• [Instructions to follow]
Copy nothing but the lines below running from the line containing "[163 138 120" through the line containing "[198 180 143", both end lines included.

• [Material for this task]
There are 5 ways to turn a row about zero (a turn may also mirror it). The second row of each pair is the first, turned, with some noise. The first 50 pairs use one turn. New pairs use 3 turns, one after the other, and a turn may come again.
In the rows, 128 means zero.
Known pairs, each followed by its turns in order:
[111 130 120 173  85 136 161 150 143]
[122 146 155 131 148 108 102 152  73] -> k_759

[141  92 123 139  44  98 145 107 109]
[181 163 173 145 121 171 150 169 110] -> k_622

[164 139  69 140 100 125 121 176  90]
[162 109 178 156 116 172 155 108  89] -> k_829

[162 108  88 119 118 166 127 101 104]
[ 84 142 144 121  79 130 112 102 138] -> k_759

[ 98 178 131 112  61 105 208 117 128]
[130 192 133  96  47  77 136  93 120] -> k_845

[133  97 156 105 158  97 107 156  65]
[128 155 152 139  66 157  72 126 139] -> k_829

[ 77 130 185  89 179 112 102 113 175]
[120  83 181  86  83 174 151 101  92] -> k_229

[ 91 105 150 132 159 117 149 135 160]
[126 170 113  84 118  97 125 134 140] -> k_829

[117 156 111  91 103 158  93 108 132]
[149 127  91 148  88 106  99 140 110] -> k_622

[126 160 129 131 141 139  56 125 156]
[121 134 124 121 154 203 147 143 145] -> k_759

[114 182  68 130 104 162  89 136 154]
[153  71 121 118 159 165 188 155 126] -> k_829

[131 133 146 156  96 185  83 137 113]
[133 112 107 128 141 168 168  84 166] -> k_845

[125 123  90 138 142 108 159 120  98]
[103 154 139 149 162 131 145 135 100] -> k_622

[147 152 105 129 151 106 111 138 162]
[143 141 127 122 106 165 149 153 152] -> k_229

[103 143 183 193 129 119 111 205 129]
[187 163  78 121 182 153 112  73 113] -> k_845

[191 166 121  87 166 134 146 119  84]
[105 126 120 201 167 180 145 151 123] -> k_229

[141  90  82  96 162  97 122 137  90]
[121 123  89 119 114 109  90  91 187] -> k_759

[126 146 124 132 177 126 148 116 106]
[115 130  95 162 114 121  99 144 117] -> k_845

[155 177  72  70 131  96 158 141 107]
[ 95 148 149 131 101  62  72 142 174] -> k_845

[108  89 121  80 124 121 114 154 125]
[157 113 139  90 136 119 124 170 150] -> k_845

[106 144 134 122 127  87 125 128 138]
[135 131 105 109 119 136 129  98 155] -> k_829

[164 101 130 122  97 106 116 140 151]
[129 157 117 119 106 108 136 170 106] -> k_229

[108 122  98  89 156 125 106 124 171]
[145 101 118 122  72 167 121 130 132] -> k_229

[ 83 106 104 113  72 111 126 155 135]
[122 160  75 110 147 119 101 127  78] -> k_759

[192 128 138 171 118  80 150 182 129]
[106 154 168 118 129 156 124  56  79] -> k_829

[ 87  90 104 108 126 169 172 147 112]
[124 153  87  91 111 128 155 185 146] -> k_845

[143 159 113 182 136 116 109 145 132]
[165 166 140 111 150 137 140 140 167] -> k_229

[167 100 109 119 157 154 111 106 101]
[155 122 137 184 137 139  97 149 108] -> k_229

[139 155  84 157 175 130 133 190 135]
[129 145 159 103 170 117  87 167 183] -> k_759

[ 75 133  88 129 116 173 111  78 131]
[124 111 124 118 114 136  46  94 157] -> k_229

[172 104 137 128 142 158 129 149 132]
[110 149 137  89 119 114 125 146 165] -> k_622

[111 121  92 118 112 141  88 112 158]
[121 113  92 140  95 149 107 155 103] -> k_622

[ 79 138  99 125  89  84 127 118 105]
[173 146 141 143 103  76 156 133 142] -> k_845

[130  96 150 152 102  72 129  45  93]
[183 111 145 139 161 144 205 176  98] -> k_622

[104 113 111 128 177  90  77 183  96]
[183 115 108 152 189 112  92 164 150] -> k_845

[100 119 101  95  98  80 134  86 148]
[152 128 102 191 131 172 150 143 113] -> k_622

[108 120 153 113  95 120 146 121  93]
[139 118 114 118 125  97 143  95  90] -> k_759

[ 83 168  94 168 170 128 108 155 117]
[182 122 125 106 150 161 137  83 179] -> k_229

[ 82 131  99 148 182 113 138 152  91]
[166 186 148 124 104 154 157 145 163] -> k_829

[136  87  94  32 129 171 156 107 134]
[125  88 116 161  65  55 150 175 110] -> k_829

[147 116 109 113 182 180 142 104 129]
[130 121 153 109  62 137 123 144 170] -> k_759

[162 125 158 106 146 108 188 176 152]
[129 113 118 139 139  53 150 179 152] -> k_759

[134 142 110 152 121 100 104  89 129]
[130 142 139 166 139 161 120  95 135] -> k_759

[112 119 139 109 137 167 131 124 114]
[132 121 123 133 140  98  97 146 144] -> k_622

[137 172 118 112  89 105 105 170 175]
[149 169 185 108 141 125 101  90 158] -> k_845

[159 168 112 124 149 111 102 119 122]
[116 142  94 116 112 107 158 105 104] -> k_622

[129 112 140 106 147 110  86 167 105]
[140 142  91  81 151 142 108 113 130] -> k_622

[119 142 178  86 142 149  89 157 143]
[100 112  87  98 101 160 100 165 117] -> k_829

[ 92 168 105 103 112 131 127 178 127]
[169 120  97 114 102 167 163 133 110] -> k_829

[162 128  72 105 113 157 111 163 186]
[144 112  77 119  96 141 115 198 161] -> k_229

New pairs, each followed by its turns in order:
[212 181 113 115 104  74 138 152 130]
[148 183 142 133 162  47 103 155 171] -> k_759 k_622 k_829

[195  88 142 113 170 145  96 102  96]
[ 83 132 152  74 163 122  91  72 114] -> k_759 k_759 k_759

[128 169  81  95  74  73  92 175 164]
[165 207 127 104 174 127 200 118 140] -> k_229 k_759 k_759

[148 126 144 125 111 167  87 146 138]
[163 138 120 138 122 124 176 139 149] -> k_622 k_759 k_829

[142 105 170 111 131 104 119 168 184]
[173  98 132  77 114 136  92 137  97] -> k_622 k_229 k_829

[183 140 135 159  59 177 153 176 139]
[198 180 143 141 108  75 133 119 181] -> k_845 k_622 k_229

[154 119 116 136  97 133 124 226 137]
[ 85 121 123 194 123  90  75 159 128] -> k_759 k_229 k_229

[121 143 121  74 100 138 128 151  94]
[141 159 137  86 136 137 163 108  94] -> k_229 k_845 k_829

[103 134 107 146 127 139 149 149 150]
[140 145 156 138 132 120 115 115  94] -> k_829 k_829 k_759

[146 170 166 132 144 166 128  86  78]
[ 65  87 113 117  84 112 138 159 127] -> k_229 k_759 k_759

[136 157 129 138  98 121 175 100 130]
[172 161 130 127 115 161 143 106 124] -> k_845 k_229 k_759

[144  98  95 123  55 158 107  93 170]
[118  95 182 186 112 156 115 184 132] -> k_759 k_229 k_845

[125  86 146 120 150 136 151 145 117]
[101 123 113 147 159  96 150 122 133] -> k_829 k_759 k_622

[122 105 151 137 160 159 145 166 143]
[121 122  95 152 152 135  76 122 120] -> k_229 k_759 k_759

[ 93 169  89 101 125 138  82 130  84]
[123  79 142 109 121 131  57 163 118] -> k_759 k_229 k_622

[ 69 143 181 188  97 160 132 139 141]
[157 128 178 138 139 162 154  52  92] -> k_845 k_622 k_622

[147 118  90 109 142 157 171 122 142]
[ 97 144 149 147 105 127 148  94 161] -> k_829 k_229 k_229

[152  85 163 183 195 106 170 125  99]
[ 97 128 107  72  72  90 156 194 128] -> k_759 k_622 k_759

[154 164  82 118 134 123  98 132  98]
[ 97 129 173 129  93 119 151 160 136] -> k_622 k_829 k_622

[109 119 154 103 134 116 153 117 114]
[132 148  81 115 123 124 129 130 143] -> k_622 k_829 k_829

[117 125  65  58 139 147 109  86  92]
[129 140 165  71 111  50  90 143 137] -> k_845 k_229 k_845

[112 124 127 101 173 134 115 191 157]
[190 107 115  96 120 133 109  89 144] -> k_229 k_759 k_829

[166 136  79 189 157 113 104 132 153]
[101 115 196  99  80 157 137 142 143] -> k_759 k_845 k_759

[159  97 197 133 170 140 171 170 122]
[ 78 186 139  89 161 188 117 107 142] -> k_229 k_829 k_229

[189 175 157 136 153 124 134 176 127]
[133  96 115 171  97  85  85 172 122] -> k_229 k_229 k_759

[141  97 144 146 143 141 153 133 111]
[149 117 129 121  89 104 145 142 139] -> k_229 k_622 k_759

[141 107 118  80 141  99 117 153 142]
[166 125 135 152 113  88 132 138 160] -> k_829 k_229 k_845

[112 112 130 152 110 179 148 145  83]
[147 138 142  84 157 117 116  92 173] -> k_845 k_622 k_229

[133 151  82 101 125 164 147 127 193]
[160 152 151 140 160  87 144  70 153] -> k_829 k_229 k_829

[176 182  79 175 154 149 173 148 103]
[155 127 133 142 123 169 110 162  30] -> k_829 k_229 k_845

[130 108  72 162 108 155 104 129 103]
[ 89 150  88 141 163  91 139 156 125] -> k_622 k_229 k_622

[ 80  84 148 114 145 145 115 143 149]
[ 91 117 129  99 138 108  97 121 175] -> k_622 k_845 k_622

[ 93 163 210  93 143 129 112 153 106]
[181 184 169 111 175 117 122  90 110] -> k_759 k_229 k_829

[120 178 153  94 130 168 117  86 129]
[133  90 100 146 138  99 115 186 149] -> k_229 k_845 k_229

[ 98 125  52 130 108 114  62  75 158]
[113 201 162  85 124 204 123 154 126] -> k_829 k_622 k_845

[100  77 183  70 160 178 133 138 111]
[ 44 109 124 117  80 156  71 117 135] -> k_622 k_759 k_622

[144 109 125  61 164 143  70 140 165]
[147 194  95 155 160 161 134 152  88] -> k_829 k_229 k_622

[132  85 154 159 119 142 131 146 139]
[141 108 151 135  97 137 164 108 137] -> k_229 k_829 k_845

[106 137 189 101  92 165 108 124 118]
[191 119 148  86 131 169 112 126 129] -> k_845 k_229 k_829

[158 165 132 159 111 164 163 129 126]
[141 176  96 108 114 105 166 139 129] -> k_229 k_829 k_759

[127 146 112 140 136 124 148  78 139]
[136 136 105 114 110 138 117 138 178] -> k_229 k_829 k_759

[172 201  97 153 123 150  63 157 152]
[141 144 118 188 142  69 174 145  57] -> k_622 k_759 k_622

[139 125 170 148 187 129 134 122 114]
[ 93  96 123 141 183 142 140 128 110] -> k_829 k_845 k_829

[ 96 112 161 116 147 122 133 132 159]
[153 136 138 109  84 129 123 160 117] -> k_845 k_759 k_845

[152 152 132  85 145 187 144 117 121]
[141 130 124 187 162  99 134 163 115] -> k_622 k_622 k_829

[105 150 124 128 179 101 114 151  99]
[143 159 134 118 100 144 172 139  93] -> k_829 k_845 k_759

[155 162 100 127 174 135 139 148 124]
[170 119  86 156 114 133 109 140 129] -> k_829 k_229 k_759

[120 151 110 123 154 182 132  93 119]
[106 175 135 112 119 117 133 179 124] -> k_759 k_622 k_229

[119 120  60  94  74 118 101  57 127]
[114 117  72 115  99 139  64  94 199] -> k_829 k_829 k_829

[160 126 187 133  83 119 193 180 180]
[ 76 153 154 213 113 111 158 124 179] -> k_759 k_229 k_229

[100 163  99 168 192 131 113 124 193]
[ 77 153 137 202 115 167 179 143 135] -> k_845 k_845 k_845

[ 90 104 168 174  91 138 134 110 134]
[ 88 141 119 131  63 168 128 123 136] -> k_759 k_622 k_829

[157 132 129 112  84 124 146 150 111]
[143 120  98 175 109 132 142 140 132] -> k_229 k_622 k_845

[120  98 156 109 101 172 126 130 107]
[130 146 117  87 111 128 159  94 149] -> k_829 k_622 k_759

• [Completed exercise]
[163 138 120 138 122 124 176 139 149] -> k_622 k_759 k_829

[142 105 170 111 131 104 119 168 184]
[173  98 132  77 114 136  92 137  97] -> k_622 k_229 k_829

[183 140 135 159  59 177 153 176 139]
[198 180 143 141 108  75 133 119 181] -> k_845 k_622 k_229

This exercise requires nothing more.